◆ WHAT YOU NEED TO DO ◆
Report every line below that has the string "Each" in it.

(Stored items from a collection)

Each path below is one point turned by a fixed rotation once a step. After each direction that follows a path, write how fast that rotation turns it, in degrees per step (0 if it stays still).
Each turn is a multiple of 5 degrees from 10 to 175, or 0.
Each row of a path follows its step; steps can be skipped.
path 1
step 0: .03, .10, .04, -.07, .11, .15, .07, .05, -.16, .38, -.11, -.11, -.10, -.04, .39, -.31, -.10, .19, .18, -.06, -.20, .07, .05, -.12, -.26, -.07, -.15, -.04, -.18, .18
step 1: .03, -.16, .00, -.04, .17, -.06, -.13, -.15, .01, .03, -.07, -.07, .10, .30, -.13, -.09, -.15, .33, -.03, -.12, -.18, -.22, -.32, -.33, .01, -.21, -.06, .13, -.05, -.28
step 2: .08, -.14, -.16, -.08, -.21, -.13, -.39, -.09, .18, -.16, .27, .15, -.22, .29, -.28, .06, .10, -.13, .07, .17, .19, -.03, -.09, .12, -.05, -.02, .10, .16, .02, -.14
step 3: -.40, .13, -.10, -.06, -.25, -.02, -.21, -.04, -.02, .13, -.07, .03, -.23, -.12, .01, -.04, -.04, -.09, .06, .19, .10, .15, .20, .34, .06, -.01, -.05, -.36, .09, .23
step 4: -.02, .00, .12, .16, .03, .42, .20, -.26, .00, -.02, -.24, -.11, .15, -.13, .20, .16, -.25, .10, -.08, .12, -.12, -.01, .17, .00, .21, -.23, -.12, -.26, -.11, -.06
step 5: .27, -.18, -.26, .01, .15, .09, .26, -.15, -.20, -.22, -.05, .14, .11, .21, .20, .10, .08, -.04, -.21, .14, .08, .05, -.05, -.23, -.08, .14, .20, .17, -.15, -.22
step 6: -.03, .01, -.11, -.04, -.07, -.56, -.13, .03, -.15, .08, -.17, .09, -.05, -.15, .08, .10, .20, -.06, -.06, -.04, .12, -.04, -.08, .05, -.02, .26, .16, .17, .34, -.22
step 7: .13, .04, .39, .03, -.14, -.04, .00, .05, .24, .12, -.04, .13, -.22, -.36, -.11, .02, .24, .06, .21, -.08, -.15, -.08, .31, .01, .19, -.03, -.04, -.10, .24, .04
step 8: -.13, -.29, .15, .04, .11, .34, .38, .19, .03, .05, -.01, .03, -.07, -.09, -.18, -.18, .16, .03, -.03, .07, -.08, .10, -.04, -.22, .04, -.10, -.03, .01, -.28, .33
step 9: .02, -.20, -.02, .24, .21, -.08, .07, .15, -.20, .20, .01, -.21, .26, .22, -.08, .11, -.10, -.07, -.13, -.10, .04, .09, -.45, .23, -.07, -.08, .17, .15, -.11, .01
step 10: .28, .22, .10, .06, .23, -.25, -.30, .01, .02, -.06, .19, .16, .03, .25, -.12, .03, -.22, .04, -.01, -.16, -.04, .19, .17, .24, -.17, .07, .13, -.07, .27, -.05
step 11: -.36, .25, .18, -.29, .04, .07, -.19, -.08, .06, -.38, -.01, .21, .05, -.24, -.05, -.23, -.03, .01, .13, -.04, -.01, .17, .20, -.09, -.11, -.07, -.14, .09, .06, .12
Speeds:
.00, .02, -.08, .04, .05, -.01, .03, -.06, -.01, .13, -.02, -.02, .09, .03, -.07, .00, .01, .07, .07, -.11, -.01, -.04, .09, .04, .07, -.01, -.04, -.06, .08, -.05 | 120
.02, .00, -.02, -.06, .01, -.05, .06, -.03, -.01, .04, .00, .03, -.09, -.08, .06, -.04, .05, .01, .10, -.01, -.06, -.13, -.04, -.08, -.06, -.02, -.03, .10, .05, -.06 | 60
-.05, .08, .06, -.06, -.01, .09, -.03, -.07, .02, .01, .01, -.06, -.07, -.01, -.03, .06, .10, .04, -.04, .02, .02, .01, .04, .05, -.04, .05, -.02, .05, .15, .08 | 90
-.10, .03, .03, .04, -.07, .05, .03, .04, -.03, .03, -.01, -.02, .02, .14, -.04, .08, -.01, -.06, .02, -.01, -.04, -.06, .04, -.09, -.07, .01, .12, .04, .00, -.06 | 95
.01, -.02, .06, -.01, -.02, .18, .01, .01, -.10, .08, -.03, .07, -.02, -.07, -.01, .03, -.06, .02, .02, -.06, .08, -.01, -.06, -.05, -.02, .06, -.08, -.05, -.05, .00 | 90
.03, .00, .09, -.03, -.02, -.16, .02, -.06, -.08, .05, .05, -.07, -.07, .00, -.02, .03, -.05, -.09, .05, .01, .09, .02, .05, .03, -.07, .03, -.01, -.08, -.01, -.01 | 100
-.08, -.02, -.04, .04, .05, .07, -.10, -.09, -.07, -.08, .09, .02, -.05, .03, .03, -.05, -.06, -.05, .03, -.03, .00, -.05, -.02, .04, -.03, -.13, .01, -.05, .05, -.01 | 40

◆ PROBLEM SOLUTION ◆
Each path below is one point turned by a fixed rotation once a step. After each direction that follows a path, write how fast that rotation turns it, in degrees per step (0 if it stays still).
Each turn is a multiple of 5 degrees from 10 to 175, or 0.
Each row of a path follows its step; steps can be skipped.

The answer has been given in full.